[Stored items]
.....

which system made each run
zab, trace 1 (11 x 18)
-95  -227  -119  210  -222  170  -127  70  208  -23  -90  -28  99  -154  -236  60  69  167
-129  165  -147  -219  -7  -16  72  312  125  97  15  144  196  51  205  74  -52  27
19  -266  165  45  -31  -66  171  162  -164  -164  80  253  -144  -49  -11  -164  -203  67
-43  48  -157  43  213  -196  13  -244  162  -170  111  30  80  31  -105  -71  94  308
-153  -100  -85  138  -254  -98  -218  -155  -49  86  -40  172  103  -193  134  258  28  -12
13  -185  -62  -75  -67  254  35  327  256  19  -189  -15  118  -59  -66  9  -21  161
-120  109  45  -146  132  -169  252  297  -134  -13  195  158  44  -7  189  -48  5  19
31  -224  33  206  -37  -183  -40  -180  -48  -240  192  125  -29  -73  -202  -224  -152  92
-135  121  -243  56  48  -87  -178  -242  300  13  -60  121  29  69  -10  234  82  224
-126  -224  86  -36  -270  190  -35  174  -155  141  -176  119  145  -120  273  228  -52  79
150  -74  30  -164  131  -37  245  418  127  -70  -43  -1  135  -77  -158  -235  67  140
gedap, trace 2 (11 x 18)
-112  142  49  -18  -210  248  -180  142  307  120  328  -442  82  -45  -178  141  -219  -274
201  359  365  -229  300  38  41  112  -116  218  313  -218  206  134  -5  117  100  141
282  137  -106  -101  275  -87  187  -106  -68  57  -393  -30  97  78  -57  -97  503  268
74  80  -340  -47  -319  -393  -81  -312  -94  -50  -366  155  -18  -69  18  -120  50  -201
107  -244  124  -20  -314  -53  -144  86  109  19  -13  -206  -144  -312  -65  24  -243  -489
-123  50  98  74  172  116  -125  206  156  96  370  -375  351  -85  -23  196  47  -137
219  377  33  -51  422  39  141  -58  -133  40  154  -87  165  277  -75  -227  212  23
239  201  -181  -194  -135  -85  -15  -227  127  73  -496  43  -123  183  -198  -50  143  179
-4  -82  84  -135  -477  -410  -121  -156  -173  92  -111  -11  -74  -293  37  212  -10  -108
54  -312  70  60  72  54  29  306  -25  -7  127  -257  248  -402  71  -71  68  -310
-66  348  -330  108  390  111  -26  72  277  40  193  -100  225  179  20  -70  113  -246
remiz, trace 3 (11 x 18)
100  180  76  -191  -322  -143  -114  16  234  200  -162  55  13  -54  -262  303  139  368
-141  -20  -31  -53  -193  240  320  -146  -229  -4  -59  -24  -205  -328  156  -52  198  313
30  -274  17  -220  -94  -236  150  195  -81  -153  104  192  87  -232  275  -210  -323  -121
-394  127  -218  -46  129  11  49  336  341  -62  17  56  -123  315  23  119  -155  -67
-146  116  256  -42  -82  67  -202  -164  -152  118  171  0  179  295  25  312  -103  416
145  67  6  -113  -291  -45  157  135  96  48  37  -97  150  -351  -333  -98  263  336
-101  57  -317  -116  -113  115  356  -118  -197  -97  -121  307  -132  -80  346  -316  -67  26
-1  -193  135  -287  -21  -136  -110  166  289  1  -81  179  -144  69  224  227  -473  -113
-519  64  35  77  130  60  55  236  79  69  121  -290  -4  93  -39  403  262  231
14  -50  137  94  -263  -66  27  -161  -404  -109  346  124  311  4  -175  -244  -72  420
188  180  -430  -260  -322  21  112  195  405  -5  -229  151  84  -145  -110  -327  -88  -76
beneb, trace 4 (11 x 18)
101  151  -39  -364  -192  -197  160  192  203  131  199  419  79  -448  327  91  -145  18
-360  -90  -111  472  305  350  46  -168  182  -167  194  32  -339  -33  -51  90  159  175
199  133  196  -211  157  50  -142  142  -35  130  -253  243  45  653  69  82  -287  14
-203  132  45  -3  -291  -361  262  212  -304  -26  -47  -272  -156  -74  -361  -10  319  31
-124  -162  -50  -87  -27  213  16  -156  -196  -44  296  -139  561  -129  366  -188  -210  223
90  101  -145  -222  38  -111  230  44  473  -70  53  436  -410  -283  98  -17  -137  85
-242  -113  49  353  206  392  -96  -179  -112  33  -295  -76  -271  329  13  270  244  156
186  28  321  -179  -131  -325  -92  443  -257  140  -38  218  301  325  -164  45  -170  -12
-364  234  -338  59  -171  -72  310  79  -118  -104  329  -306  85  -280  -124  -236  252  -71
-15  -159  87  -260  177  286  0  -396  58  -103  174  45  -43  27  522  -88  -494  181
80  -35  3  -118  40  -155  112  234  444  30  -449  235  -462  -19  -228  274  229  287
med, trace 5 (11 x 18)
-320  112  -244  -65  -272  -97  223  373  -540  44  -350  -128  373  325  -14  -99  286  40
195  9  -100  -111  7  -869  5  -410  39  -309  104  98  -174  -119  -310  -290  -74  -30
169  -45  -168  -308  542  332  47  -235  620  -16  -61  -167  -89  -185  501  63  -126  -16
64  277  474  298  -145  588  -200  -112  -377  437  174  90  -187  95  41  377  125  -2
-304  -539  -50  331  -389  -71  43  583  -185  -176  -77  234  395  -105  -334  -66  66  352
-79  367  -603  -385  -199  -533  139  -83  -58  -144  -248  -3  106  226  110  -410  -153  -396
223  -6  440  -222  591  -285  -29  -353  378  -168  344  -283  -614  -47  -19  122  -239  -126
91  -41  158  167  377  781  -169  32  105  374  -247  -102  325  21  274  464  452  391
-151  87  -100  544  -824  139  19  -103  -697  36  169  421  146  -124  -355  -247  148  179
-119  -470  -302  -454  -241  -523  203  468  319  -449  -124  161  56  -39  37  -443  -691  -178
100  603  17  -458  512  -251  -5  -118  263  266  -162  -495  -482  248  328  369  132  -710
remiz, trace 6 (11 x 18)
30  -65  72  -37  125  277  260  426  -261  69  -57  -166  138  18  97  -162  120  -117
47  -4  17  -185  250  -392  99  -54  -168  -208  -68  25  72  369  -16  -239  -155  46
-44  24  -265  25  37  -160  -279  -327  493  -69  -63  -85  -13  48  -131  175  -32  113
-104  157  93  272  -259  221  -112  -187  -121  240  178  65  -85  -288  57  313  180  2
295  -207  273  9  -95  263  217  316  -242  34  72  34  57  -213  -67  -297  -20  -39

.....

Scanning the data above, copy out every line where "remiz" is found.

# Answer space:
remiz, trace 3 (11 x 18)
remiz, trace 6 (11 x 18)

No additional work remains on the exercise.